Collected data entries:
-------------------------
Moves between points:
σ: q409->q666, q263->q590, q890->q539, q593->q890, q216->q285, q83->q972, q77->q301, q898->q415, q86->q675, q511->q83, q415->q513, q896->q880, q301->q70, q284->q216, q972->q242, q681->q301, q256->q489, q791->q543, q12->q898, q948->q257, q305->q948, q707->q80, q685->q627, q28->q564, q215->q305, q587->q190, q388->q685, q110->q173, q597->q107, q734->q832, q720->q707, q108->q55, q958->q322, q303->q152, q224->q767, q543->q263, q627->q180, q355->q920, q85->q180, q920->q564, q60->q217, q87->q284, q190->q993, q173->q60, q322->q224, q906->q394, q107->q511, q489->q149, q149->q556, q462->q898, q242->q110, q832->q415, q556->q32, q666->q108, q180->q539, q80->q486, q257->q883, q70->q85, q394->q216, q32->q149, q767->q896, q675->q660, q883->q593, q201->q217, q871->q285, q251->q355, q408->q675, q74->q791, q880->q906, q285->q215, q71->q388, q993->q564, q486->q74, q528->q734, q55->q190, q660->q86, q564->q322, q834->q734, q539->q284, q152->q415, q559->q201, q590->q559, q217->q543, q513->q303
δ: q409->q681, q263->q559, q890->q284, q593->q539, q216->q107, q83->q242, q77->q587, q898->q513, q86->q77, q511->q972, q415->q303, q896->q285, q301->q32, q284->q28, q972->q110, q681->q70, q256->q86, q791->q590, q12->q108, q948->q883, q305->q832, q707->q87, q685->q660, q28->q107, q215->q948, q587->q355, q388->q256, q110->q60, q597->q511, q734->q190, q720->q80, q108->q190, q958->q80, q303->q303, q224->q896, q543->q201, q627->q486, q355->q12, q85->q559, q920->q666, q60->q791, q87->q32, q190->q251, q173->q720, q322->q767, q906->q216, q107->q83, q489->q301, q149->q180, q462->q415, q242->q173, q832->q285, q556->q149, q666->q71, q180->q681, q80->q556, q257->q593, q70->q408, q394->q215, q32->q556, q767->q880, q675->q834, q883->q890, q201->q543, q871->q993, q251->q217, q408->q388, q74->q28, q880->q394, q285->q564, q71->q685, q993->q871, q486->q791, q528->q832, q55->q462, q660->q675, q564->q224, q834->q251, q539->q958, q152->q734, q559->q217, q590->q590, q217->q409, q513->q152

The rows follow the links: the fewer symbols apart two points are, the more alike their rows tend to be.

Each row is also shifted at random along 8 hidden directions that mean nothing.

Row, then point:
310	62	103	63	-78	-37	-130	106	93	106	68	39	26	140	-94	-126	-17	81	155	31	-261	179	-92	73	34	45	-260	-140	-26	-27	-283	89	-146	-67	192	96	-18	83	-87	-141	77	569	22	-1	322	78	-81	258	-32	-203	200	88	163	-274	132	36	-111	-47	-6	-30	197: q303
-843	-27	73	-40	172	-34	-215	-105	44	-10	165	-5	-20	159	-19	7	-77	178	-179	9	-83	376	43	-8	252	26	-238	-136	-107	29	-267	252	-278	95	102	43	-106	216	22	-377	65	281	-26	-249	172	-98	-39	164	30	-108	168	1	176	-363	144	-90	214	57	10	-261	240: q898
524	-236	0	39	284	-190	-419	-3	-221	-489	239	105	-89	59	-33	60	-178	342	229	143	-1	199	-663	92	259	-277	-296	-170	164	-135	-148	320	209	-103	-315	595	-258	-101	23	511	-5	185	143	-84	75	125	-214	255	-182	-13	453	329	-189	313	-381	324	-339	317	-221	150	-73: q107
-582	-182	-195	29	34	-63	-25	-175	-27	12	-475	151	-39	-125	27	-59	-158	-8	57	386	190	190	464	238	50	-85	-234	-171	-274	-107	-34	337	-416	154	32	-113	-38	-208	-162	-192	-138	139	-359	49	103	-333	-95	-25	117	-349	-82	-13	55	-424	70	-303	404	-38	425	56	412: q355
-542	89	203	-54	284	98	-99	-37	135	58	395	-79	-57	14	115	70	-135	-1	-288	-277	-92	103	-121	-173	9	286	4	-23	29	43	-199	10	-125	51	337	-100	213	293	275	-304	301	13	223	-229	88	10	-61	-169	36	213	13	239	57	-118	60	130	177	-2	-30	-141	97: q462
-323	38	268	2	53	3	147	-93	97	224	131	79	166	356	-67	-114	355	-64	88	-58	26	73	238	-109	38	67	-497	225	16	109	-105	166	139	-309	-113	48	-275	233	-309	-87	-76	-65	-191	-333	-84	-441	439	123	-161	235	98	-616	365	192	136	-267	-83	-68	-24	-289	-90: q906
-148	98	-19	56	-72	-18	235	59	-112	-148	-138	44	-249	27	187	-80	-75	-358	-76	-66	-51	-327	152	110	-169	21	233	-156	-215	-78	291	-248	-229	51	314	-395	167	146	-102	-452	240	179	59	385	406	280	-101	-226	-29	-82	-167	412	-382	-250	113	-138	-266	78	361	449	69: q489
-508	150	-168	-240	-139	17	254	-61	-8	-270	-104	52	58	-58	-130	-29	392	204	-10	144	299	-24	-150	-227	-163	-366	485	424	204	-35	90	72	-98	133	-8	145	-105	-180	105	317	-200	-335	13	-155	-609	-140	-60	-220	-41	-89	174	-168	-235	203	54	-65	-30	98	220	174	47: q28
43	-272	-136	115	-7	-200	-204	275	1	-314	81	-200	105	-206	-97	90	366	-14	220	-144	-35	90	-412	182	210	164	-60	-394	45	-13	68	181	-120	102	-163	152	152	232	-177	-64	42	222	-144	-167	295	38	-165	-67	-251	300	374	404	-419	-140	23	-20	-135	218	-148	-22	95: q257
-387	-172	18	-92	229	-78	-259	-251	-150	-173	88	214	-159	-223	177	75	-278	256	-261	24	287	108	63	134	131	60	103	-204	157	6	-88	85	-106	124	15	30	-40	41	63	129	51	-297	167	152	-174	-69	-277	-99	-37	113	-20	-16	-127	-170	-164	-58	161	481	-155	130	117: q108
-329	-44	176	95	431	134	137	-75	156	141	334	-152	25	-128	387	132	-277	-337	-426	-344	-80	-187	-135	-258	43	364	-21	-95	-71	186	201	-149	-24	31	208	-263	307	224	156	-379	407	-267	392	-110	5	-211	-36	-370	35	389	-254	243	-98	24	65	-16	252	-83	-40	-111	-94: q587
-144	-20	76	-152	134	92	-156	45	88	101	296	-275	184	-94	67	305	-206	81	-143	-336	159	-89	108	-160	74	118	-163	-85	-24	-115	-120	24	170	67	-200	81	127	219	28	87	-36	-112	-4	-34	-168	29	-27	85	-148	440	-207	-121	146	140	-8	-108	-23	-68	-339	-318	-267: q890
-19	-213	-217	-212	117	-68	-116	-20	-13	-3	391	-232	-213	88	134	83	-455	285	-431	-136	-220	-173	-443	-316	227	-306	330	-215	-2	-99	136	-34	107	113	-119	111	-181	-131	242	109	66	-73	263	168	-22	526	138	436	344	-4	-62	370	69	-112	-100	293	178	-50	-429	50	-248: q590
-125	115	-96	130	-213	189	14	130	33	-35	-265	-13	-121	-126	-251	48	22	-9	299	146	264	-122	183	319	-167	69	-33	234	7	-2	-233	-110	92	12	175	117	106	-183	123	181	-192	32	-231	45	145	129	-30	-106	26	-228	-140	4	-51	193	-176	138	137	-164	186	-69	0: q80
234	200	123	-180	3	66	58	-175	-164	-61	81	-79	-37	-107	221	79	-94	-95	-300	-258	-40	-275	-34	-249	-224	106	770	171	109	9	377	-542	263	108	-17	-246	209	89	384	-10	432	-456	502	359	-236	454	-78	-215	-20	261	-313	239	-145	263	-73	262	-356	-20	-97	305	-251: q256
-219	13	161	94	372	148	-148	-58	170	167	490	-574	319	165	319	200	-233	-151	-297	-225	-470	3	-522	-496	419	154	-210	-185	-276	282	300	-273	282	16	-316	210	-59	159	292	-442	603	55	453	-287	148	139	166	309	-33	289	-53	226	296	157	70	264	52	-549	-395	-630	-305: q660
40	85	49	-47	-280	-272	141	-283	-161	168	-384	230	-66	-140	-87	-373	-331	100	-110	407	290	87	735	86	-206	-187	40	-232	192	-242	-74	122	-440	69	50	-276	-261	-86	-241	1	-85	252	20	538	81	94	-227	115	13	-416	-222	-203	185	-444	328	-333	250	-29	179	351	119: q734
-617	84	-22	-177	-59	296	-213	-54	24	99	-197	-78	-120	-92	-142	273	-338	195	126	89	397	-100	557	178	-163	82	-200	193	-174	-218	-337	-9	167	3	71	167	28	-203	293	269	-132	-81	-461	170	78	207	137	92	125	26	-388	-101	331	206	-295	162	247	-307	38	-251	-95: q958
1	199	194	-134	56	125	343	1	163	264	87	-174	144	171	108	-23	-34	-198	-13	-126	-136	-204	145	-509	-256	-13	-116	290	-124	-198	70	55	160	-243	161	-148	70	-32	93	-5	137	19	-80	-108	-103	-75	419	-113	121	246	-293	25	250	318	127	16	-48	-597	219	-82	-227: q216
327	-124	-63	-144	80	91	-181	-233	-79	294	-194	127	-139	35	143	160	-621	70	-138	-27	18	-75	460	64	-56	-17	-49	23	-258	-241	-47	26	183	49	-68	-219	97	-197	54	133	-158	-157	-158	290	-141	50	125	197	277	-82	-461	-55	375	-126	-244	-16	69	-46	57	159	49: q409
414	-239	-126	99	-53	-131	64	164	24	38	91	231	-165	147	-171	-198	304	-41	111	-13	-2	-77	-49	335	196	-137	-305	-220	20	153	28	131	-295	-5	-139	111	-203	89	-597	-94	-284	236	-15	-18	255	-320	-69	403	-115	-210	525	-223	-27	-351	90	-321	-41	550	-236	186	262: q559
-577	-126	53	-56	200	-91	-234	-314	-182	25	166	30	-35	360	71	104	-186	122	-253	-135	7	110	120	-24	370	-142	-159	2	-162	60	-25	65	227	50	-400	2	-302	264	-166	-247	-116	-200	82	-106	-235	-61	176	418	-60	14	-146	-437	281	-72	-60	-254	-192	192	-157	-210	-124: q70
-515	-47	-151	181	-25	0	41	89	87	-81	-110	-52	102	277	-199	99	512	-140	274	-81	-40	40	-207	192	226	-74	-181	301	-240	158	-35	154	68	84	-104	105	7	225	-340	-376	-292	64	-229	-541	-139	-327	160	104	-126	-147	158	-291	-119	-53	22	-364	-239	33	300	-250	226: q180
-282	-85	-234	-98	-120	-90	41	278	28	-233	-121	-236	37	-237	92	72	128	-121	-23	-66	-61	-70	-2	16	7	-24	194	-465	-178	-186	229	60	-453	235	106	-180	221	48	-105	-264	82	326	-214	182	318	194	-213	-154	-87	135	104	499	-402	-362	243	-156	-16	57	58	152	104: q593
-237	175	132	47	-21	144	-8	61	-67	-3	293	-9	-43	-1	63	86	-97	72	-296	-156	137	-57	60	24	68	61	10	-16	277	292	-125	-350	94	-31	42	20	-131	147	83	100	-102	-319	259	138	-150	76	-178	-110	-136	77	-81	-448	13	183	16	8	160	385	-448	-249	-397: q720
-318	-139	12	7	10	116	-86	-75	50	-43	-379	276	-158	-161	-173	-34	51	105	490	383	538	-1	530	487	-102	152	-644	29	-117	-142	-274	300	-171	-163	131	308	-121	-205	-172	252	-67	112	-564	97	438	-310	111	55	-91	-28	122	-74	152	38	-271	-51	263	10	297	39	359: q564
-783	136	-7	48	-29	51	19	3	176	133	-70	-148	83	195	-253	-75	211	-39	96	101	-241	348	5	-113	-58	32	-73	214	-225	-52	-201	249	-178	87	180	-74	122	102	180	-434	57	372	-269	-512	143	-100	206	43	182	-256	111	111	227	-216	215	74	202	-486	402	-294	321: q513
-188	-103	-101	-152	5	-58	-258	-177	-222	-347	-89	92	-21	-98	155	25	51	238	-39	204	150	121	52	258	244	-142	130	-326	-99	95	209	-141	-267	211	-296	210	-250	-51	-94	-43	213	6	106	350	109	97	-337	253	-222	-67	324	-11	-84	-274	-41	-100	-156	478	-212	167	214: q71
-517	175	-109	-23	-237	-159	116	-34	81	28	-128	-101	172	172	-112	-200	294	71	-42	176	-370	354	-164	-254	-36	-205	395	142	-29	-6	-27	127	-233	128	189	-181	-39	-19	104	-332	-12	282	-48	-287	-180	55	82	-21	191	-384	99	10	13	-361	385	-56	84	-298	337	-102	251: q152
-773	-207	-197	31	348	31	-332	-190	178	77	-1	-372	189	27	157	224	-458	167	-201	129	-402	362	-464	-372	360	-33	11	8	-383	-77	-62	340	259	146	-3	76	132	-246	539	-179	116	32	-89	-526	-157	74	288	67	466	-144	-328	417	195	-130	-139	263	426	-669	255	-541	111: q12

From each start, follow one symbol. Which point do you reach?
Answer with the point's name.
start -313	116	-39	-85	11	77	89	15	31	-156	64	-217	154	-23	151	66	358	-117	-140	-56	-145	-42	-297	-185	77	35	442	40	-92	236	407	-364	-115	192	-105	-1	77	69	151	-318	406	-131	285	-73	-62	79	-97	-70	-109	130	210	132	-163	-8	154	62	-113	-7	-67	-42	49
σ q627
start 421	2	98	33	100	94	90	207	72	95	601	60	-150	62	84	-66	-3	41	-284	-269	62	-281	-123	62	244	-47	-390	-346	208	336	-3	-232	-267	-62	-19	216	-267	218	-436	-22	-44	84	461	226	179	-185	-263	385	-261	99	428	-372	51	-159	158	-255	69	697	-757	-13	-156
δ q590
start -950	-222	-34	40	418	19	-160	-337	71	140	124	-234	37	-39	-21	175	-297	66	-304	-17	84	225	-117	-240	171	129	13	260	-64	32	-15	237	311	144	-272	27	57	14	423	-74	31	-519	38	-568	-339	-149	300	-36	314	144	-290	68	243	185	-186	212	560	-473	49	-447	-26
δ q217
start -718	7	134	-132	81	-92	304	-88	59	-39	209	-72	-52	-40	285	-134	-16	-84	-386	-46	17	-180	53	-398	-40	30	158	-235	98	-36	262	-3	-211	-127	266	-211	-159	94	74	-184	345	-145	95	216	151	155	238	-254	59	337	-144	170	-139	-108	259	-85	238	-113	3	93	-201
σ q215
start -83	-76	75	-39	-44	-227	103	-15	-63	-42	91	-181	-4	-150	19	-93	-65	-39	-179	-111	10	-38	-10	-194	-129	112	258	-231	193	-198	125	47	-9	-3	-23	-199	61	189	103	-24	163	-35	36	138	127	318	89	-183	21	317	-172	356	-148	-36	148	99	81	-233	-61	130	-224
δ q832
start -236	250	69	-165	82	450	169	72	146	250	97	-285	-85	-21	175	175	-378	-234	-150	-169	73	-448	408	-140	-196	133	-141	2	-389	-69	131	-422	-171	87	200	-62	212	-10	135	-332	361	219	113	339	384	226	-58	165	17	107	-259	251	280	10	102	42	97	-414	-40	-50	-70
σ q180
start -352	88	50	-154	-74	78	161	191	104	-188	195	66	4	-44	347	-9	434	-8	-209	-148	-145	-147	-259	-131	55	110	394	-158	83	280	233	-283	-185	-113	380	-77	-49	-6	82	-69	276	-228	97	210	2	79	26	-332	-80	305	174	-39	-375	-126	94	-54	-71	464	-169	68	-71
δ q767
start -479	-110	69	-60	217	-145	-59	-6	135	125	570	-607	379	88	292	204	-143	20	-550	-417	-388	64	-495	-721	383	48	166	-267	1	56	212	41	282	44	-266	-49	-15	303	193	-234	166	-188	284	-309	-317	202	244	12	58	531	-259	60	78	46	234	-9	119	-367	-435	-578	-543
δ q883
start -335	-11	-81	-130	-175	-189	59	-57	52	-24	-49	-57	252	288	175	-99	378	151	-89	138	-439	189	-358	-369	227	-249	332	33	-69	153	189	98	156	-148	-9	-19	-325	-187	86	-22	5	-111	-142	-145	-328	81	488	16	186	-8	-36	-220	-2	-74	138	-33	-102	-122	60	-208	-111
δ q394
start 504	-190	-109	-15	153	99	12	210	155	55	359	-183	-273	-55	-31	86	-124	-118	-94	-331	-230	-333	-547	-137	-93	128	245	11	8	-79	165	-105	171	2	121	24	297	-11	273	50	203	-55	165	-67	254	355	198	67	283	210	80	721	-116	97	-226	516	70	-180	-178	198	-27
σ q590
start -947	155	13	-42	47	367	361	326	263	-49	-16	-306	-7	-199	-234	227	567	-499	179	-393	279	-286	260	32	-403	464	0	362	-252	-90	80	-58	-266	146	305	-249	681	356	100	-454	141	-103	-422	-450	239	-234	72	-591	-123	507	83	341	-259	151	146	-53	143	-299	363	-113	215
σ q284
start -232	-228	-294	-41	-3	-308	-173	-291	-116	-108	-250	20	66	-141	353	-104	-539	359	-343	427	-86	198	-117	-146	342	-407	282	-484	-1	-81	131	242	-197	182	-29	-18	-338	-427	35	73	-39	105	144	330	-197	197	-164	134	254	-416	-295	130	-103	-463	70	-165	274	35	73	107	38
δ q251
start -393	16	118	-150	126	95	-38	58	152	128	231	-144	57	185	434	101	-122	15	-231	-98	-388	-56	-107	-313	216	80	-91	-248	-225	104	91	-109	84	-225	228	-22	-156	-92	193	-167	332	30	-37	157	233	183	361	64	164	275	-159	45	158	-72	53	99	74	-124	-174	-267	-212
δ q880
start -1121	-129	-177	58	30	-164	-40	-377	-252	-227	-489	54	-139	12	-120	-26	-5	-59	32	311	268	159	370	227	-11	-79	170	140	-236	-135	178	140	-95	259	-270	-195	-56	27	43	-336	10	-220	-273	-113	-3	-18	65	-75	91	-224	-144	117	-90	-152	-47	-101	142	-159	553	110	297
δ q587
start -257	-189	-123	17	174	111	147	147	137	86	175	-119	-268	56	-204	51	137	-216	-41	-230	-50	-148	-131	43	-83	155	-16	156	-130	-19	106	55	-93	69	11	-110	206	122	71	-246	35	-79	-146	-354	282	-57	256	35	232	124	242	399	5	-35	-59	242	303	-131	21	41	167
σ q217
start 166	-1	253	14	383	337	-79	-66	217	359	229	73	107	-69	182	201	-122	-196	-95	-329	109	-123	200	23	24	451	-439	158	-122	200	-109	-126	142	-80	16	-12	295	167	-49	-93	136	-305	165	-213	-141	-563	-8	-79	-121	376	-115	-309	305	186	-135	-141	63	64	-185	-255	57
δ q71
start -648	332	-148	-239	-171	415	297	-73	138	300	-236	-226	-56	-66	-223	146	-230	-35	-66	87	299	-258	537	-243	-440	-113	252	576	-187	-227	-37	-182	57	148	139	-139	219	-307	427	79	-85	-197	-221	32	-245	174	206	-35	360	-177	-490	-7	363	260	-13	206	419	-769	256	-116	-92
δ q791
-------------------------
WHAT THE TASK REQUIRES: The records are given above. Copy each line in them that holds "follow".

ANSWER:
The rows follow the links: the fewer symbols apart two points are, the more alike their rows tend to be.
From each start, follow one symbol. Which point do you reach?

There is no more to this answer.